== Data records ==

Each row has a name. After each piece below comes the name of the row it's from, unless a question asks for something else. Each question is about the rows just above it.

[141 117 136  48 125  99] = z207
[107 127 165 179 119 118] = z423
[170 117 179  90 113 147] = z91
[124 120  96 100 129  95] = z75
Where do [179  90 113 147] appear?	z91
Count the entries of [170 117 179  90]:	4
Number of entries in [124 120]:	2
which: [141 117 136]	z207
Count the entries of [141 117]:	2
Where do [124 120  96] appear?	z75

[161 175 198  87 157 101  92 128 124  81 103  81 149 179] : z472
[140 171 166 151 146 112 131  75  70 135 155 141 120 173] : z552
[131 192 117 138 142 167 169 112 126 139  87 118 147 177] : z594
[130 189 141 142 142 129 152 104 108  96 123 180 160 128] : z580
[120 161  90 103 191 142  76 146  99 118 147  87 139 177] : z386
[132 152 168 136 158 157 159 103 145  40 150 134 120 179] : z821
[120 161  90 103 191 142  76 146  99 144 127 160  79 181] : z285
[165 186 102 171 139 147 177 169  87 167 126 142 112 118] : z55
which: [120 161  90 103 191 142  76 146  99 144 127 160  79 181]	z285
The row with [142 167 169 112 126 139  87 118 147 177] is	z594
How many entries does [132 152 168 136 158 157 159 103 145  40] have?	10
Is [146  99 144] printed in one of the named rows, side by side and in this order?	yes
Is [152 169] printed in one of the named rows, side by side and in this order?	no
which: [139  87 118 147 177]	z594

[190 183 160 113  97  65 108 193 114 164 152 172 131 149 120 190] : z324
[160 111  97 108 139 130 115 104 141 113 155  93 115 145 121 158] : z793
[115  96 133 115 152 160 127  98 130 174 127  41 124 120  96 115] : z899
which: [108 139 130 115 104 141 113 155  93 115]	z793
which: [108 139 130 115 104 141 113 155  93 115 145 121]	z793
Count the entries of [190 183 160 113  97  65 108 193 114 164 152 172 131 149 120]:	15
Is [115 104] printed in one of the named rows, side by side and in this order?	yes
which: [130 115 104 141]	z793
which: [160 113  97]	z324
Count the entries of [190 183 160 113  97  65 108 193 114 164 152 172 131 149 120 190]:	16

[162 102 105 105 102 163 130 159  99 170 101 157 130 156 106 130 103 130
 155  99 158 152 181 106 106 164 107 103 157 130 187 103 133 122 104 103
 123 169 134] : z815
[162 102 105 105 102 163 130 159  99 170 101 157 130 156 106 130 103 130
 155  99 158 152 181 106 106 164 107 103 157 130 187 110 155 104 110 110
  97 130 164] : z850
[150 107 109 109 107 150 125 149 106 168 107 149 126 149 109 126 108 125
 148 106 149 146 168 110 109 165 110 108 149 126 166 116 148 108 116 116
 107 124 151] : z604
[137 117 116 117 117 137 182 136 117 107 115 136 175 136 117 177 118 178
 136 118 136 135 106 115 117 109 116 117 136 177 110  94 136 117  93  92
 119 181 137] : z783
[ 86 157 154 154 157  84 123  89 160  81 158  92 124  93 153 123 157 123
  95 161  90  98  68 153 153  87 151 156  92 123  60 149  95 155 149 149
 163 123  83] : z265
[162 102 105 105 102 163 130 159  99 170 101 157 130 156 106 130 103 130
 155  99 158 152 181 106 106 164 107 103 150 160 130  93 148 103  90  86
  89 169 159] : z683
Which row holds [181 106 106 164 107 103 150 160 130  93 148]?	z683
which: [162 102 105 105 102 163 130 159  99 170 101 157 130 156 106 130 103 130
 155  99 158 152 181 106 106 164 107 103 157 130 187 103 133 122 104 103
 123 169 134]	z815
Count the entries of [162 102 105 105 102 163 130 159  99 170 101 157 130 156 106 130 103 130]:	18
Is [163 124] printed in one of the named rows, side by side and in this order?	no
[148 108 116] is in which row?	z604
Does one of the named rows hold [170 101 157 130 156] side by side, in this order?	yes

===

What the exercise asks:
The records above must be retyped in full, exactly as written.

Problem solution:
Each row has a name. After each piece below comes the name of the row it's from, unless a question asks for something else. Each question is about the rows just above it.

[141 117 136  48 125  99] = z207
[107 127 165 179 119 118] = z423
[170 117 179  90 113 147] = z91
[124 120  96 100 129  95] = z75
Where do [179  90 113 147] appear?	z91
Count the entries of [170 117 179  90]:	4
Number of entries in [124 120]:	2
which: [141 117 136]	z207
Count the entries of [141 117]:	2
Where do [124 120  96] appear?	z75

[161 175 198  87 157 101  92 128 124  81 103  81 149 179] : z472
[140 171 166 151 146 112 131  75  70 135 155 141 120 173] : z552
[131 192 117 138 142 167 169 112 126 139  87 118 147 177] : z594
[130 189 141 142 142 129 152 104 108  96 123 180 160 128] : z580
[120 161  90 103 191 142  76 146  99 118 147  87 139 177] : z386
[132 152 168 136 158 157 159 103 145  40 150 134 120 179] : z821
[120 161  90 103 191 142  76 146  99 144 127 160  79 181] : z285
[165 186 102 171 139 147 177 169  87 167 126 142 112 118] : z55
which: [120 161  90 103 191 142  76 146  99 144 127 160  79 181]	z285
The row with [142 167 169 112 126 139  87 118 147 177] is	z594
How many entries does [132 152 168 136 158 157 159 103 145  40] have?	10
Is [146  99 144] printed in one of the named rows, side by side and in this order?	yes
Is [152 169] printed in one of the named rows, side by side and in this order?	no
which: [139  87 118 147 177]	z594

[190 183 160 113  97  65 108 193 114 164 152 172 131 149 120 190] : z324
[160 111  97 108 139 130 115 104 141 113 155  93 115 145 121 158] : z793
[115  96 133 115 152 160 127  98 130 174 127  41 124 120  96 115] : z899
which: [108 139 130 115 104 141 113 155  93 115]	z793
which: [108 139 130 115 104 141 113 155  93 115 145 121]	z793
Count the entries of [190 183 160 113  97  65 108 193 114 164 152 172 131 149 120]:	15
Is [115 104] printed in one of the named rows, side by side and in this order?	yes
which: [130 115 104 141]	z793
which: [160 113  97]	z324
Count the entries of [190 183 160 113  97  65 108 193 114 164 152 172 131 149 120 190]:	16

[162 102 105 105 102 163 130 159  99 170 101 157 130 156 106 130 103 130
 155  99 158 152 181 106 106 164 107 103 157 130 187 103 133 122 104 103
 123 169 134] : z815
[162 102 105 105 102 163 130 159  99 170 101 157 130 156 106 130 103 130
 155  99 158 152 181 106 106 164 107 103 157 130 187 110 155 104 110 110
  97 130 164] : z850
[150 107 109 109 107 150 125 149 106 168 107 149 126 149 109 126 108 125
 148 106 149 146 168 110 109 165 110 108 149 126 166 116 148 108 116 116
 107 124 151] : z604
[137 117 116 117 117 137 182 136 117 107 115 136 175 136 117 177 118 178
 136 118 136 135 106 115 117 109 116 117 136 177 110  94 136 117  93  92
 119 181 137] : z783
[ 86 157 154 154 157  84 123  89 160  81 158  92 124  93 153 123 157 123
  95 161  90  98  68 153 153  87 151 156  92 123  60 149  95 155 149 149
 163 123  83] : z265
[162 102 105 105 102 163 130 159  99 170 101 157 130 156 106 130 103 130
 155  99 158 152 181 106 106 164 107 103 150 160 130  93 148 103  90  86
  89 169 159] : z683
Which row holds [181 106 106 164 107 103 150 160 130  93 148]?	z683
which: [162 102 105 105 102 163 130 159  99 170 101 157 130 156 106 130 103 130
 155  99 158 152 181 106 106 164 107 103 157 130 187 103 133 122 104 103
 123 169 134]	z815
Count the entries of [162 102 105 105 102 163 130 159  99 170 101 157 130 156 106 130 103 130]:	18
Is [163 124] printed in one of the named rows, side by side and in this order?	no
[148 108 116] is in which row?	z604
Does one of the named rows hold [170 101 157 130 156] side by side, in this order?	yes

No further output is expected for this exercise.